Brief: From the first line of the data through the line containing "[100 150 144", return each line exactly.

------------------------------------------------------------------------

rotation steps, each row followed by its count of steps:
The counts run from 0 to 529.
[ 73 114 174 138  94 164 155 162 122 127 130 169 175 128 119 136  80 124
 127 130 155 144 132  98 151 105 111 117 156 103  93 161  92 132 166 116
 137 138 162 126 119 147 134 165 136 114 102 101 120 109  74 100  98]
529
[135 175 130 156 126 143 172 172 128 134 159 131 115 131 120 142 101 105
 138 139 152 141 110  95 144 148 120  81 172 106 140 142 118 139 169 166
 142 135 127 173 177  69 145 162 137  71 138 130 126  90 130 125 114]
517
[141 161 152 169 134 171 171 129 136 165 116 121 111 117 153 147 114 104
 115 150 112  81 137 116 103 108 120 112 132 121 113  73 191 128 144 102
 143 207 148 190 147 111 136 131 126 139 138 134 105 134 121 136 107]
207
[102 146 168 152 122 172 164 112 139 176 108 131 135 120 139 142 131  82
 151  97  94  96 104 128 102  99 127  89 142 120  85  99 165 150 129  99
 174 180 162 183 131 116 139 114  92 124 109 132 127 133 134 124 101]
201
[181 148  86 150 117 176 127 175 148 132 145 142  98 112 104 127 129 123
  66 137 141 112 135 108 128 121 114  87 144 140 133 139 118 126 177 151
 155 176 155 164 131 122 163 152 148 150 138 104 102 118 105  81 110]
153
[ 88  75 169 137 111 176 163 153 114 168 103 141 137 125 109 128  77 152
  99 142 134 122 123 102 114 117 117 116 131  89 105 109 165 133 136  64
 170 151 148 142 108 127 146 150 170 110 140 117 106 108 123 159  87]
469
[150  71 121 149 118 167 129 181 118 122 159 160 105 114 120 116 122 161
 112 134 119 169 117 114 154 106 114 114 129 160 111 164 110 116 158 111
 157 166 174 134 112 116 178 184 153 145 137  92  97 131 142  98 104]
500
[100 150 144 164  93 157 182 179 129 120 109 124 171 136 135 155  50 130
  96 138 145 117 139  92 117 119 111 109 138  81 133 136 118 122 149 146
 120 169 147 135 135 125 126 157 154  97 120 119 124 115  64 119  91]
184
[160 157 116 159 139 166 127 174 135 138 153 131 117 123 107 109 121 128
  93 160 152 150 128  96 150 125 123  90 150 128 137 175 141 112 176 130
 147 135 137 172 141  64 149 176 161 100 160 141  79 112 108 118 107]
25
[134 175 150 182 118 166 137 147 133 116 149 127 123 132 170 130 152  81
 166 128  86 131 113 104 135  73 107 115 128 142 102 173 137 139 134 146
 120 186 185 159 126 110 143 172  94 122 120 130 108 147 121  95 133]
297
[124 135 150 164 149 124 187 180 104 130 119 112 103 129 172 143 100 130
 141 117 104 136  95 108 151 129 109 110 148 136 114 113 148 113  99 124
 127 185 150 167 180  89 152 197 125  94 138 119 139 138 164 141 102]
109
[ 91  91 167 145 118 181 141 164 113 165 117 164 128 125  83 117  95 139
  87 134 144 126 116  95 122 129 120  94 156  99 106 115 149 143 137  86
 189 123 136 150 107 128 156 137 166 104 129  99 107  84 126 159  97]
127
[139 131  92 145  84 167 145 162 144 132 110 117 128 131 101 138  78 119
  95 105  91 119 125 105  91 102 125  84 110  96 142 170 103 148 122 153
 151 195 151 134 113 132 138 152 137 107 122 113 115 151  84  96  91]
437
[148 165 132 147 117 167 177 142 138 125 143 124 110 143 165 158 132 100
 144 197 121 121 143 112 122  98  96 116 133  86 113 151 166 154 166 147
  94 173 192 163 135 117 140 158 133 113 145 138 135 130 137  92 145]
422
[106 165 173 131 128 180 124 141 125 160 131 159 106 128 106 121 119  89
 101 178 157 100 158  76 157 103 126 112 151  88  97 146 151 153 168 138
 122 146 132 175 136 150 145 167 118 129 117 115 107 113  88 108 132]
274
[120 107 130 127 120 144 137 180 115 142 124 147 102 125  91 119  78 126
 105  96 136 117  97  87 144 138 123  96 162 132 103 130  78 131 118 153
 178 170 118 141 157 157 165 184 118 127 113  66 126 119 110 104  96]
250
[132 196 141 189 111 142 181 167 138 122 136 123 151 129 147 159 111  86
 138 103 146 103 100 112 119 133  97  77 172 119 125 104 117 133 144 160
 159 154 154 168 153  99 138 131 119 107 119 113 138  91 118 107 116]
49
[110  93 167 110  92 191 134 107 126 179 122 132 130 130  99 146 109 101
 147 127 125 120 117 113 117  90 115 117 111 105  90 121 144 166 177 134
 174 181 163 142 104 166 164 134 131 143 126 107 134 118 116 106 102]
67
[144  86 115 131 127 159 122 189 111 131 143 134  88 134 120 133 125 136
 118 128 128 155 104 102 160 111 102 104 128 135 109 157 108 126 131 163
 149 173 175 142 124 139 190 214 141 130 149  89 136 139 159  94 117]
503
[141 177 155 178 115 165 137 134 137 121 154 128 133 131 164 120 148  85
 174 123  90 139 109 104 138  77 118 109 127 148  99 181 133 135 146 139
 131 181 172 160 131  96 141 167  95 122 121 133 103 144 116  93 123]
298
[107 148 181 116 144 155 160 125 132 162 146 161 120 125 135 120 131 108
 140 176 174 130 148 105 173 119 113 116 175 109  85 139 142 127 196 110
 127 136 154 180 162 114 145 175 120 116 128 130 114 105 122 103 128]
270
[126 196 137 160 107 151 167 150 137 137 137 108 125 147 123 143  87  79
 137 132 134 125 110  85 126 127 128  88 144  86 145 153 128 154 157 188
 133 164 124 166 166  85 130 156 125  73 133 138 131 100  94 118 110]
176
[123  81 113 114 139 160 166 176 139 154 111 165 109 105 112 134 116 160
  72 133 147 123 145 131 139 127 108  93 162 127  90 115 120 109 145  80
 160 156 179 163 125 135 163 165 149 143 129 101 116 138 138  87  94]
3
[130 178 143 141 111 145 160 128 145 147 150 106 132 144 124 141 103  86
 175 123 137 144 100 103 135 124 128  84 148  98 128 174 118 151 167 171
 151 151 133 169 170  70 136 160 122  70 137 147 124 111 116 102 105]
174
[ 98 165 149 177 105 159 151 178 125 122 128 131 141 144 127 151 125  70
 154  83 115 119  81  95 127 109 101  78 155  99 113 142 112 159  99 174
 158 137 162 147 119 120 146 150 104  92 115  97 149 110 128 112 127]
43
[104 156 159 169 104 176 174 173 111 115 158 164 144 126 129 137  79 121
 121 154 144 160 134  87 143 127 128 104 159 104 135 139 119 137 182 136
 117 143 130 144 156  79 134 152 146  84 115 128 105  76  91 141 111]
521
[114 128 192 155 110 184 122 141 114 146 143 166 147 112 119 123 110 108
 126 132 158 115 133  87 156  94 112 129 149 143  84 121 121 130 186 120
 153 166 144 149 123 165 157 161 124 163 110  84 107  97  88 104 112]
402
[155 173 129 142 137 150 141 142 156 135 153 159  91 119 121 107 151  93
 122 161 141  77 126 107 146 117 107  90 186 127  90 150 121 145 155 130
 151 151 159 183 157 127 145 159 100 138 130  99 102 123 137  73 155]
145
[112 147 147 145 111 144 177 175 131 118 141 147 164 131 128 137  74 138
 115 158 183 135 139  92 157 135 106 109 172  98 122 150  97 113 178 137
 128 140 146 137 160 109 139 173 157  94 135 115 121  92  84 101 101]
524
[146 151 135 125 160 163 125 133 133 174 151 139  81 122 112 110 167  90
 136 133 121 142 113 111 160 110 136  81 153 142 100 163 157 142 164 122
 157 145 150 196 149  76 161 176 109 113 139 141 100 133 156 107 125]
17
[133  76 140 132 109 182 115 131 124 159 129 128  90 140  93 101 113 128
 133 150  82 128 102  92 111  85 119 112  99  98  98 174 159 170 114 107
 176 168 158 137 102 138 154 167 138 113 148 107 104 145 146 127 118]
223
[ 99 137 184 143 102 147 182 113 126 146 123 117 119 149 141 144  89  91
 184 135 104  99  95 100 110 117 111 116 142  73  93 124 143 178 120 139
 150 167 143 154 156 141 134 143 112  93 123 110 153 110 138 132 131]
326
[131 154 153 142 135 151 178 104 154 183 112 119 132 112 144 136 130  94
 153 107 122  93 107 139 106 115 118  83 154 122  93 100 161 131 155  92
 180 180 161 191 146  97 133 118 105 130 126 133 116 133 142 113  98]
203
[117 114 146 160 106 169 123 188 126 114 147 150 150 130 120 114 102 144
 106 152 142 176 124  88 147 103 109 112 131 122 122 195 123 115 161 121
 137 129 166 126 101  98 151 189 173 103 141 124  87 112 101 113 100]
31
[113 159 148 161  95 159 173 138 142 132 140 135 169 128 126 129  68 114
 132 130 141 138 129  97 118 122 134  97 145 102 137 157 119 134 183 128
 145 154 131 150 152  73 121 142 145  79 121 143  99  94  70 126  90]
180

------------------------------------------------------------------------

Solution for this problem:
rotation steps, each row followed by its count of steps:
The counts run from 0 to 529.
[ 73 114 174 138  94 164 155 162 122 127 130 169 175 128 119 136  80 124
 127 130 155 144 132  98 151 105 111 117 156 103  93 161  92 132 166 116
 137 138 162 126 119 147 134 165 136 114 102 101 120 109  74 100  98]
529
[135 175 130 156 126 143 172 172 128 134 159 131 115 131 120 142 101 105
 138 139 152 141 110  95 144 148 120  81 172 106 140 142 118 139 169 166
 142 135 127 173 177  69 145 162 137  71 138 130 126  90 130 125 114]
517
[141 161 152 169 134 171 171 129 136 165 116 121 111 117 153 147 114 104
 115 150 112  81 137 116 103 108 120 112 132 121 113  73 191 128 144 102
 143 207 148 190 147 111 136 131 126 139 138 134 105 134 121 136 107]
207
[102 146 168 152 122 172 164 112 139 176 108 131 135 120 139 142 131  82
 151  97  94  96 104 128 102  99 127  89 142 120  85  99 165 150 129  99
 174 180 162 183 131 116 139 114  92 124 109 132 127 133 134 124 101]
201
[181 148  86 150 117 176 127 175 148 132 145 142  98 112 104 127 129 123
  66 137 141 112 135 108 128 121 114  87 144 140 133 139 118 126 177 151
 155 176 155 164 131 122 163 152 148 150 138 104 102 118 105  81 110]
153
[ 88  75 169 137 111 176 163 153 114 168 103 141 137 125 109 128  77 152
  99 142 134 122 123 102 114 117 117 116 131  89 105 109 165 133 136  64
 170 151 148 142 108 127 146 150 170 110 140 117 106 108 123 159  87]
469
[150  71 121 149 118 167 129 181 118 122 159 160 105 114 120 116 122 161
 112 134 119 169 117 114 154 106 114 114 129 160 111 164 110 116 158 111
 157 166 174 134 112 116 178 184 153 145 137  92  97 131 142  98 104]
500
[100 150 144 164  93 157 182 179 129 120 109 124 171 136 135 155  50 130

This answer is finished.